-- The task --
What you write should be an exact copy of the material, from its first line through the line containing "115 135 137 130 116] => X".

=== Provided records ===

All groups share one centre, and each spreads out both ways along 10 directions, with some noise.
(in the rows, 128 means zero)
Known rows, each followed by its group:
[110 163 117  99 119 119 119 124 137  66 103 135 178 125 105  92 100  79
  85  90 137 151 156] => T
[119 164  94  94 135  77 134 126 150 133 117  95 160 109  72 115 106 127
 138 101 131 124 145] => Z
[121 131 136 135 139 121 126 129 130 146 126 131 134 120 137 132 137 129
 135 133 128 136 110] => X
[ 85 109 131 152 131 121 126 124 153 131  74 159 197 173 109 142 108 131
 126 155 159 144  79] => T
[105 158 132 117 161 115  95 102 122 100 111  99 123 158  99 158 101 142
 115 135 137 130 116] => X
[121 157 131 137 154 116  98 136  92 148 132 106  48 120 113 150 143 182
 171 146 118 105 125] => W
[119 146 120 140 121 123 116 135 118 111 124 123 121 115 112 115 144 146
 119 122 143 159 109] => G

===

-- Exercise answer --
All groups share one centre, and each spreads out both ways along 10 directions, with some noise.
(in the rows, 128 means zero)
Known rows, each followed by its group:
[110 163 117  99 119 119 119 124 137  66 103 135 178 125 105  92 100  79
  85  90 137 151 156] => T
[119 164  94  94 135  77 134 126 150 133 117  95 160 109  72 115 106 127
 138 101 131 124 145] => Z
[121 131 136 135 139 121 126 129 130 146 126 131 134 120 137 132 137 129
 135 133 128 136 110] => X
[ 85 109 131 152 131 121 126 124 153 131  74 159 197 173 109 142 108 131
 126 155 159 144  79] => T
[105 158 132 117 161 115  95 102 122 100 111  99 123 158  99 158 101 142
 115 135 137 130 116] => X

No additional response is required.